Start of Block
Each scene shows the same named points in several views. A view is turned or mirrored, and shifted as a whole, has a little noise and may leave points out.
(in the rows, 128 means zero)

Scene 1
View 1
J_461: [105  49  88  76 121  78 113 111 146 137]
J_87: [121 139 141 168 105 104 134 127 129  90]
J_330: [ 95  85 118  84 127  79 101 126 157 118]
J_545: [ 86  99 130  88 142  83  85 142 149 118]
J_763: [136  93  99 152  81 102 161  88 137 107]
J_206: [ 77  54 109  46 164  67  69 141 148 143]
J_900: [102  99 130 135 149  97 106 141 114 109]
J_145: [ 95 107 141 131 169  96  89 159 108 112]
J_76: [ 99 120 141 131 140  92 101 145 133 101]
J_566: [ 84  95 142 112 179  87  76 165 110 119]
J_619: [115 159 158 187 119 109 127 143 118  80]
J_734: [ 78 104 151 115 189  89  68 176 108 116]
J_929: [111 117 140 159 141 105 116 142 109 100]
J_54: [128 115 124 165 106 103 142 115 127  98]
J_39: [ 90 113 146 119 154  91  91 155 127 106]
J_803: [100  90 125 125 157  90  95 147 110 117]
J_592: [126 137 140 190 121 115 137 133 104  86]
View 2
J_76: [165 146 145 134 116 120 147 142 146 111]
J_803: [185 147 137 113 123 120 136 125 128 132]
J_545: [202 133 164 153 125 112 150 126 148 140]
J_39: [179 147 146 124 119 113 150 142 152 121]
J_619: [109 165 121 136 100 135 160 163 152  64]
J_763: [134 169 129 194 106 168 115  94  87  78]
J_900: [169 152 133 117 119 125 139 129 128 118]
J_145: [178 147 136 100 123 111 144 141 143 123]
J_734: [183 139 149  99 124 101 157 157 163 131]
J_54: [132 163 125 160 108 145 132 125 113  75]
J_330: [202 139 164 171 128 126 140 110 132 133]
J_929: [139 159 124 120 111 128 140 137 129  94]
J_592: [109 172 106 125 102 140 142 144 125  69]
J_206: [252 120 179 144 140 105 135 102 132 175]
J_566: [194 137 145  94 127 102 148 137 147 147]
View 3
J_566: [156 144 150 105 141 126 136 122 150 123]
J_76: [125 126 123 134 116 147 159 125 146 133]
J_545: [155 127 135  96  99 145 158 120 160 161]
J_87: [ 73 117  92 191 102 166 173 132 135 121]
J_39: [135 136 132 127 120 141 146 122 153 129]
J_734: [157 143 144 129 127 134 128 115 152 112]
J_900: [118 129 128 120 139 138 160 137 147 134]
J_619: [ 79 123  98 196 115 157 156 126 136 104]
J_330: [143 113 129  90  99 153 175 124 162 177]
J_592: [ 66 121 101 175 143 149 171 145 132 109]
J_763: [ 55  89  93 131 123 169 224 161 142 182]
J_929: [ 97 125 116 149 140 145 160 138 141 120]
J_54: [ 71 107 101 147 126 159 189 148 142 148]
J_206: [186 129 157  48 113 133 158 120 172 185]
J_461: [132 107 133  55 119 146 195 142 165 204]
View 4
J_900: [120 108 103 121 148 132 150 108 122 149]
J_330: [163  82  67  94 162 110 108 101  99 132]
J_206: [169  41  65 101 143  86 149 121  81 145]
J_145: [120 124  84 128 155 130 156  99 118 160]
J_592: [104 181 108 120 175 175  98  81 151 136]
J_461: [166  50  99  86 147 115  97 115  99 112]
J_54: [128 148 109 103 170 166  77  83 140 121]
J_76: [133 137  70 117 167 132 124  87 120 150]
J_545: [157  90  58 105 159 105 127 102  97 148]
J_39: [135 129  70 119 164 120 141  90 114 158]
J_734: [129 132  58 129 160 115 165  95 109 170]
J_566: [126 109  75 126 153 116 171 106 105 164]
J_87: [128 168  88 111 176 158  81  77 139 131]
J_619: [110 198  79 124 180 163  99  72 147 147]
J_803: [129 107  95 119 153 128 142 104 115 143]
J_929: [114 152 100 120 164 155 118  90 136 141]
J_763: [141 122 128  85 165 165  40  91 140  98]
View 5
J_763: [136 128 126 155 172  68 120 101 190  95]
J_145: [122 137 149 132  76 151 133 123 123 129]
J_39: [108 140 144 139  81 139 119 115 116 115]
J_545: [101 149 119 171  89 131 119 110  99  92]
J_803: [124 144 133 153  88 140 141 119 130 122]
J_330: [101 148 111 181 108 118 123 111 106  84]
J_206: [104 160  87 211  76 155 152 121  75  89]
J_900: [123 139 143 140 100 131 133 120 140 123]
J_461: [121 152  89 210 129 117 151 115 123  85]
J_76: [ 99 139 143 140  87 127 102 106 109 103]
J_54: [130 129 147 129 139  91 111 106 177 112]
J_566: [116 144 138 144  62 161 138 127 110 123]
J_619: [117 122 187  86 113 100  82 104 169 126]
J_734: [106 137 153 128  57 156 121 120 103 125]
J_87: [119 126 164 115 127  94  91 101 169 117]
J_592: [133 120 176 101 122 106 110 113 186 133]
View 6
J_76: [116 123 140 129 102 146 122 104  99 124]
J_330: [100 139 156 107  58 123 145  68 108 133]
J_545: [102 143 146 117  78 117 136  70  85 137]
J_566: [ 87 147 129 137 107 106 110 112  74 142]
J_803: [ 90 136 146 125  96 119 123 121 101 135]
J_900: [101 126 146 125 101 133 124 125 108 131]
J_929: [114 114 142 131 115 156 117 138 120 119]
J_461: [ 75 150 172  93  42 106 162  82 133 140]
J_39: [120 129 125 139 119 143 107 101  72 127]
J_763: [119 101 187  98  67 169 157 125 185 109]
J_87: [137  98 153 125 107 186 124 122 136 107]
J_592: [130  95 148 134 124 179 117 155 139 106]
J_54: [125 102 164 115  95 168 136 130 152 110]
J_619: [151  92 136 137 130 197 111 136 119 105]
J_145: [ 99 133 135 132 115 124 113 121  83 138]
J_206: [ 68 173 149 110  53  77 144  60  78 155]

Which points are out of place in each view (at most two, in the order of its rows)? Write - if all are in place.
view 1 | J_734
view 2 | -
view 3 | J_87
view 4 | J_900
view 5 | J_76
view 6 | J_39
End of Block
## Task requirements
Write the whole listing out again exactly.

## Response
Each scene shows the same named points in several views. A view is turned or mirrored, and shifted as a whole, has a little noise and may leave points out.
(in the rows, 128 means zero)

Scene 1
View 1
J_461: [105  49  88  76 121  78 113 111 146 137]
J_87: [121 139 141 168 105 104 134 127 129  90]
J_330: [ 95  85 118  84 127  79 101 126 157 118]
J_545: [ 86  99 130  88 142  83  85 142 149 118]
J_763: [136  93  99 152  81 102 161  88 137 107]
J_206: [ 77  54 109  46 164  67  69 141 148 143]
J_900: [102  99 130 135 149  97 106 141 114 109]
J_145: [ 95 107 141 131 169  96  89 159 108 112]
J_76: [ 99 120 141 131 140  92 101 145 133 101]
J_566: [ 84  95 142 112 179  87  76 165 110 119]
J_619: [115 159 158 187 119 109 127 143 118  80]
J_734: [ 78 104 151 115 189  89  68 176 108 116]
J_929: [111 117 140 159 141 105 116 142 109 100]
J_54: [128 115 124 165 106 103 142 115 127  98]
J_39: [ 90 113 146 119 154  91  91 155 127 106]
J_803: [100  90 125 125 157  90  95 147 110 117]
J_592: [126 137 140 190 121 115 137 133 104  86]
View 2
J_76: [165 146 145 134 116 120 147 142 146 111]
J_803: [185 147 137 113 123 120 136 125 128 132]
J_545: [202 133 164 153 125 112 150 126 148 140]
J_39: [179 147 146 124 119 113 150 142 152 121]
J_619: [109 165 121 136 100 135 160 163 152  64]
J_763: [134 169 129 194 106 168 115  94  87  78]
J_900: [169 152 133 117 119 125 139 129 128 118]
J_145: [178 147 136 100 123 111 144 141 143 123]
J_734: [183 139 149  99 124 101 157 157 163 131]
J_54: [132 163 125 160 108 145 132 125 113  75]
J_330: [202 139 164 171 128 126 140 110 132 133]
J_929: [139 159 124 120 111 128 140 137 129  94]
J_592: [109 172 106 125 102 140 142 144 125  69]
J_206: [252 120 179 144 140 105 135 102 132 175]
J_566: [194 137 145  94 127 102 148 137 147 147]
View 3
J_566: [156 144 150 105 141 126 136 122 150 123]
J_76: [125 126 123 134 116 147 159 125 146 133]
J_545: [155 127 135  96  99 145 158 120 160 161]
J_87: [ 73 117  92 191 102 166 173 132 135 121]
J_39: [135 136 132 127 120 141 146 122 153 129]
J_734: [157 143 144 129 127 134 128 115 152 112]
J_900: [118 129 128 120 139 138 160 137 147 134]
J_619: [ 79 123  98 196 115 157 156 126 136 104]
J_330: [143 113 129  90  99 153 175 124 162 177]
J_592: [ 66 121 101 175 143 149 171 145 132 109]
J_763: [ 55  89  93 131 123 169 224 161 142 182]
J_929: [ 97 125 116 149 140 145 160 138 141 120]
J_54: [ 71 107 101 147 126 159 189 148 142 148]
J_206: [186 129 157  48 113 133 158 120 172 185]
J_461: [132 107 133  55 119 146 195 142 165 204]
View 4
J_900: [120 108 103 121 148 132 150 108 122 149]
J_330: [163  82  67  94 162 110 108 101  99 132]
J_206: [169  41  65 101 143  86 149 121  81 145]
J_145: [120 124  84 128 155 130 156  99 118 160]
J_592: [104 181 108 120 175 175  98  81 151 136]
J_461: [166  50  99  86 147 115  97 115  99 112]
J_54: [128 148 109 103 170 166  77  83 140 121]
J_76: [133 137  70 117 167 132 124  87 120 150]
J_545: [157  90  58 105 159 105 127 102  97 148]
J_39: [135 129  70 119 164 120 141  90 114 158]
J_734: [129 132  58 129 160 115 165  95 109 170]
J_566: [126 109  75 126 153 116 171 106 105 164]
J_87: [128 168  88 111 176 158  81  77 139 131]
J_619: [110 198  79 124 180 163  99  72 147 147]
J_803: [129 107  95 119 153 128 142 104 115 143]
J_929: [114 152 100 120 164 155 118  90 136 141]
J_763: [141 122 128  85 165 165  40  91 140  98]
View 5
J_763: [136 128 126 155 172  68 120 101 190  95]
J_145: [122 137 149 132  76 151 133 123 123 129]
J_39: [108 140 144 139  81 139 119 115 116 115]
J_545: [101 149 119 171  89 131 119 110  99  92]
J_803: [124 144 133 153  88 140 141 119 130 122]
J_330: [101 148 111 181 108 118 123 111 106  84]
J_206: [104 160  87 211  76 155 152 121  75  89]
J_900: [123 139 143 140 100 131 133 120 140 123]
J_461: [121 152  89 210 129 117 151 115 123  85]
J_76: [ 99 139 143 140  87 127 102 106 109 103]
J_54: [130 129 147 129 139  91 111 106 177 112]
J_566: [116 144 138 144  62 161 138 127 110 123]
J_619: [117 122 187  86 113 100  82 104 169 126]
J_734: [106 137 153 128  57 156 121 120 103 125]
J_87: [119 126 164 115 127  94  91 101 169 117]
J_592: [133 120 176 101 122 106 110 113 186 133]
View 6
J_76: [116 123 140 129 102 146 122 104  99 124]
J_330: [100 139 156 107  58 123 145  68 108 133]
J_545: [102 143 146 117  78 117 136  70  85 137]
J_566: [ 87 147 129 137 107 106 110 112  74 142]
J_803: [ 90 136 146 125  96 119 123 121 101 135]
J_900: [101 126 146 125 101 133 124 125 108 131]
J_929: [114 114 142 131 115 156 117 138 120 119]
J_461: [ 75 150 172  93  42 106 162  82 133 140]
J_39: [120 129 125 139 119 143 107 101  72 127]
J_763: [119 101 187  98  67 169 157 125 185 109]
J_87: [137  98 153 125 107 186 124 122 136 107]
J_592: [130  95 148 134 124 179 117 155 139 106]
J_54: [125 102 164 115  95 168 136 130 152 110]
J_619: [151  92 136 137 130 197 111 136 119 105]
J_145: [ 99 133 135 132 115 124 113 121  83 138]
J_206: [ 68 173 149 110  53  77 144  60  78 155]

Which points are out of place in each view (at most two, in the order of its rows)? Write - if all are in place.
view 1 | J_734
view 2 | -
view 3 | J_87
view 4 | J_900
view 5 | J_76
view 6 | J_39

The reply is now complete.